→ **Excerpted records**:
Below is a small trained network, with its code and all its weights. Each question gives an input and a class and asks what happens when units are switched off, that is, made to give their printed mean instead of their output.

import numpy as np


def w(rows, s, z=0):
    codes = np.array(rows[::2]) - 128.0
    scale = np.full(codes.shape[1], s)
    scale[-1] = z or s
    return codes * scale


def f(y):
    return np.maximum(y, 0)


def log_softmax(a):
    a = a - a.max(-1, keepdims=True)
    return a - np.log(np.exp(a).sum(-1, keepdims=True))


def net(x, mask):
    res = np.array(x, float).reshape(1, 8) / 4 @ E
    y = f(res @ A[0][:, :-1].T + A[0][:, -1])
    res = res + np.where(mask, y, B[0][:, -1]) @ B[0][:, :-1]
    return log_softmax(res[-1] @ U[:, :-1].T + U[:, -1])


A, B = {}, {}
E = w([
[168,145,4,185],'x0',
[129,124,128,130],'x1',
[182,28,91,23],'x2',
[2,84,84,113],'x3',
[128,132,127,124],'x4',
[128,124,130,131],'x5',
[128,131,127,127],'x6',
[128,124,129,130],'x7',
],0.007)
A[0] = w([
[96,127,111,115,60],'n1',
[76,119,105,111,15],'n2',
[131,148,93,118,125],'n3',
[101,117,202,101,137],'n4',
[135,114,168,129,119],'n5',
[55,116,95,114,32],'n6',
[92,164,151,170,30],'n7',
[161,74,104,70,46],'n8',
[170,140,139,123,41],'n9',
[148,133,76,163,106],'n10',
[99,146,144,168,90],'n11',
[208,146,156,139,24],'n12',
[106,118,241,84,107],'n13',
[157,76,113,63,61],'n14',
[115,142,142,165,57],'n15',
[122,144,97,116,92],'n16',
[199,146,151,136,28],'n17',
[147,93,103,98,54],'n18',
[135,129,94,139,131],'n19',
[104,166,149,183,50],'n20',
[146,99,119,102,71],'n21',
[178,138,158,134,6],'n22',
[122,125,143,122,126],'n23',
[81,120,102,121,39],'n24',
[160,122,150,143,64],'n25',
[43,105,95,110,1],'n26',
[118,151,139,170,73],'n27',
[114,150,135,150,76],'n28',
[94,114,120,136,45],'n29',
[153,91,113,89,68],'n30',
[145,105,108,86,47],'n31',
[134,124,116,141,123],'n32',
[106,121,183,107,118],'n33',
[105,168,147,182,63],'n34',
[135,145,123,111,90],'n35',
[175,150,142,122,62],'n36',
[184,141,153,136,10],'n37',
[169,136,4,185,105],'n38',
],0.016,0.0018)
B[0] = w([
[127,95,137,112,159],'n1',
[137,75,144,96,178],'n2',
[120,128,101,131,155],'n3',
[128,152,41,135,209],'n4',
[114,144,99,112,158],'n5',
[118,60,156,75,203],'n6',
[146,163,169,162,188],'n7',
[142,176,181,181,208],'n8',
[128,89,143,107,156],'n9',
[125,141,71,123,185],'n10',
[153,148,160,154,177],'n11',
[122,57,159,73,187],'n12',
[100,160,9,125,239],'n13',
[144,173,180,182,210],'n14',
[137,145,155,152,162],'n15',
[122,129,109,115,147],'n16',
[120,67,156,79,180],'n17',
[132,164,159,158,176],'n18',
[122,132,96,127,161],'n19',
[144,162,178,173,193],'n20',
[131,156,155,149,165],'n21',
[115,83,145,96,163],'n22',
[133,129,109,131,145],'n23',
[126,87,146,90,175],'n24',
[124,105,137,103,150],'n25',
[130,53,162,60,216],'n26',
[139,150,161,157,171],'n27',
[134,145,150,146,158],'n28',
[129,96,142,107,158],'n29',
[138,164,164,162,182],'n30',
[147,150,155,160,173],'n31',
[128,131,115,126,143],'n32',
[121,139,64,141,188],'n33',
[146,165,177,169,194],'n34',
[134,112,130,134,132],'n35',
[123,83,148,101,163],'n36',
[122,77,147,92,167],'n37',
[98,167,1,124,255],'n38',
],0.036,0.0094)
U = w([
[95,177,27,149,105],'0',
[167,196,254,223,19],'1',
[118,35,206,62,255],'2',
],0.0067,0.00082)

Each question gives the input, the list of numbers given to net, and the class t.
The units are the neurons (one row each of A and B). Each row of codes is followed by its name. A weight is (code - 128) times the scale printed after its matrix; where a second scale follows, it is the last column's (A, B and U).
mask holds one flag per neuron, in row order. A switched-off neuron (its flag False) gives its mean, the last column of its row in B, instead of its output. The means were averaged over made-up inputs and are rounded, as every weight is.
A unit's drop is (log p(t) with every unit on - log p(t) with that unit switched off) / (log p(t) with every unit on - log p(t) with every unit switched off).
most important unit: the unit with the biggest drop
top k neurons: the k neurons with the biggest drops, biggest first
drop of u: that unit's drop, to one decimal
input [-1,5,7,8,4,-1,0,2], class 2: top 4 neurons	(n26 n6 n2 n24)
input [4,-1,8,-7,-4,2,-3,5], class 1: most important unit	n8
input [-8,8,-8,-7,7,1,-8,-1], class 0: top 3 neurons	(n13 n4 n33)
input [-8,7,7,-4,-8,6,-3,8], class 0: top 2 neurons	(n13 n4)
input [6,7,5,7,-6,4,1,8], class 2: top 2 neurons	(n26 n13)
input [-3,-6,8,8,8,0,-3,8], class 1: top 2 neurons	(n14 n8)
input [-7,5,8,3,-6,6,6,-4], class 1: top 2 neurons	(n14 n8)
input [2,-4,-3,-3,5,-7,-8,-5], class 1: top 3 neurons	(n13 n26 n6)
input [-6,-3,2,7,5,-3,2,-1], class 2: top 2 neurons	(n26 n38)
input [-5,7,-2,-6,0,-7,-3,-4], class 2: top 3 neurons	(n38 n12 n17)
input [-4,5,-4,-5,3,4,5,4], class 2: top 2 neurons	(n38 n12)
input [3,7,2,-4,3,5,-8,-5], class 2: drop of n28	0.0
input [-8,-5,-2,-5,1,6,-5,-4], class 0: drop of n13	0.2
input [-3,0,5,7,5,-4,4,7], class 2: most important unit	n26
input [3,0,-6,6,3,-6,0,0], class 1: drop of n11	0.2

→ **Your assignment**:
The output should match the records above exactly, entry for entry.

→ **Task output**:
Below is a small trained network, with its code and all its weights. Each question gives an input and a class and asks what happens when units are switched off, that is, made to give their printed mean instead of their output.

import numpy as np


def w(rows, s, z=0):
    codes = np.array(rows[::2]) - 128.0
    scale = np.full(codes.shape[1], s)
    scale[-1] = z or s
    return codes * scale


def f(y):
    return np.maximum(y, 0)


def log_softmax(a):
    a = a - a.max(-1, keepdims=True)
    return a - np.log(np.exp(a).sum(-1, keepdims=True))


def net(x, mask):
    res = np.array(x, float).reshape(1, 8) / 4 @ E
    y = f(res @ A[0][:, :-1].T + A[0][:, -1])
    res = res + np.where(mask, y, B[0][:, -1]) @ B[0][:, :-1]
    return log_softmax(res[-1] @ U[:, :-1].T + U[:, -1])


A, B = {}, {}
E = w([
[168,145,4,185],'x0',
[129,124,128,130],'x1',
[182,28,91,23],'x2',
[2,84,84,113],'x3',
[128,132,127,124],'x4',
[128,124,130,131],'x5',
[128,131,127,127],'x6',
[128,124,129,130],'x7',
],0.007)
A[0] = w([
[96,127,111,115,60],'n1',
[76,119,105,111,15],'n2',
[131,148,93,118,125],'n3',
[101,117,202,101,137],'n4',
[135,114,168,129,119],'n5',
[55,116,95,114,32],'n6',
[92,164,151,170,30],'n7',
[161,74,104,70,46],'n8',
[170,140,139,123,41],'n9',
[148,133,76,163,106],'n10',
[99,146,144,168,90],'n11',
[208,146,156,139,24],'n12',
[106,118,241,84,107],'n13',
[157,76,113,63,61],'n14',
[115,142,142,165,57],'n15',
[122,144,97,116,92],'n16',
[199,146,151,136,28],'n17',
[147,93,103,98,54],'n18',
[135,129,94,139,131],'n19',
[104,166,149,183,50],'n20',
[146,99,119,102,71],'n21',
[178,138,158,134,6],'n22',
[122,125,143,122,126],'n23',
[81,120,102,121,39],'n24',
[160,122,150,143,64],'n25',
[43,105,95,110,1],'n26',
[118,151,139,170,73],'n27',
[114,150,135,150,76],'n28',
[94,114,120,136,45],'n29',
[153,91,113,89,68],'n30',
[145,105,108,86,47],'n31',
[134,124,116,141,123],'n32',
[106,121,183,107,118],'n33',
[105,168,147,182,63],'n34',
[135,145,123,111,90],'n35',
[175,150,142,122,62],'n36',
[184,141,153,136,10],'n37',
[169,136,4,185,105],'n38',
],0.016,0.0018)
B[0] = w([
[127,95,137,112,159],'n1',
[137,75,144,96,178],'n2',
[120,128,101,131,155],'n3',
[128,152,41,135,209],'n4',
[114,144,99,112,158],'n5',
[118,60,156,75,203],'n6',
[146,163,169,162,188],'n7',
[142,176,181,181,208],'n8',
[128,89,143,107,156],'n9',
[125,141,71,123,185],'n10',
[153,148,160,154,177],'n11',
[122,57,159,73,187],'n12',
[100,160,9,125,239],'n13',
[144,173,180,182,210],'n14',
[137,145,155,152,162],'n15',
[122,129,109,115,147],'n16',
[120,67,156,79,180],'n17',
[132,164,159,158,176],'n18',
[122,132,96,127,161],'n19',
[144,162,178,173,193],'n20',
[131,156,155,149,165],'n21',
[115,83,145,96,163],'n22',
[133,129,109,131,145],'n23',
[126,87,146,90,175],'n24',
[124,105,137,103,150],'n25',
[130,53,162,60,216],'n26',
[139,150,161,157,171],'n27',
[134,145,150,146,158],'n28',
[129,96,142,107,158],'n29',
[138,164,164,162,182],'n30',
[147,150,155,160,173],'n31',
[128,131,115,126,143],'n32',
[121,139,64,141,188],'n33',
[146,165,177,169,194],'n34',
[134,112,130,134,132],'n35',
[123,83,148,101,163],'n36',
[122,77,147,92,167],'n37',
[98,167,1,124,255],'n38',
],0.036,0.0094)
U = w([
[95,177,27,149,105],'0',
[167,196,254,223,19],'1',
[118,35,206,62,255],'2',
],0.0067,0.00082)

Each question gives the input, the list of numbers given to net, and the class t.
The units are the neurons (one row each of A and B). Each row of codes is followed by its name. A weight is (code - 128) times the scale printed after its matrix; where a second scale follows, it is the last column's (A, B and U).
mask holds one flag per neuron, in row order. A switched-off neuron (its flag False) gives its mean, the last column of its row in B, instead of its output. The means were averaged over made-up inputs and are rounded, as every weight is.
A unit's drop is (log p(t) with every unit on - log p(t) with that unit switched off) / (log p(t) with every unit on - log p(t) with every unit switched off).
most important unit: the unit with the biggest drop
top k neurons: the k neurons with the biggest drops, biggest first
drop of u: that unit's drop, to one decimal
input [-1,5,7,8,4,-1,0,2], class 2: top 4 neurons	(n26 n6 n2 n24)
input [4,-1,8,-7,-4,2,-3,5], class 1: most important unit	n8
input [-8,8,-8,-7,7,1,-8,-1], class 0: top 3 neurons	(n13 n4 n33)
input [-8,7,7,-4,-8,6,-3,8], class 0: top 2 neurons	(n13 n4)
input [6,7,5,7,-6,4,1,8], class 2: top 2 neurons	(n26 n13)
input [-3,-6,8,8,8,0,-3,8], class 1: top 2 neurons	(n14 n8)
input [-7,5,8,3,-6,6,6,-4], class 1: top 2 neurons	(n14 n8)
input [2,-4,-3,-3,5,-7,-8,-5], class 1: top 3 neurons	(n13 n26 n6)
input [-6,-3,2,7,5,-3,2,-1], class 2: top 2 neurons	(n26 n38)
input [-5,7,-2,-6,0,-7,-3,-4], class 2: top 3 neurons	(n38 n12 n17)
input [-4,5,-4,-5,3,4,5,4], class 2: top 2 neurons	(n38 n12)
input [3,7,2,-4,3,5,-8,-5], class 2: drop of n28	0.0
input [-8,-5,-2,-5,1,6,-5,-4], class 0: drop of n13	0.2
input [-3,0,5,7,5,-4,4,7], class 2: most important unit	n26
input [3,0,-6,6,3,-6,0,0], class 1: drop of n11	0.2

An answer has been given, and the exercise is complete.